_Records for this task_:
Families of rows that turns and mirrors carry onto each other, the same ones carrying the whole set onto itself: the rest of each named row's family, in list order
5 families of 4 rows
J_957: [  3.9 -10.4   1.9  -0.1  -1.6  25.1  14.1 -15.7   1.1   0.1  14.3   4.2
   2.0  -3.0 -21.5 -26.5  15.7 -17.0  20.1 -14.0   1.1  -4.7]
J_878: [ 10.0  -1.8 -33.8 -20.1 -10.0  31.2  -5.2  -5.9  -6.6   1.3   4.9 -24.3
   1.0 -14.4   2.0 -14.2 -24.9  14.4   8.4 -11.2   9.4 -22.0]
J_108: [  5.5 -10.9  -3.9 -18.8  -1.0  27.2  24.0  -1.6   2.5  -4.6  -4.6   8.6
  -0.8  -4.9  -9.4 -33.5  16.5 -22.9  16.4 -18.6  13.2  -1.0]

_Your assignment_: Transcribe exactly the line containing "2.0 -14.2 -24.9" and all remaining lines of the material, ending with the last one.

_Answer to this task_:
   1.0 -14.4   2.0 -14.2 -24.9  14.4   8.4 -11.2   9.4 -22.0]
J_108: [  5.5 -10.9  -3.9 -18.8  -1.0  27.2  24.0  -1.6   2.5  -4.6  -4.6   8.6
  -0.8  -4.9  -9.4 -33.5  16.5 -22.9  16.4 -18.6  13.2  -1.0]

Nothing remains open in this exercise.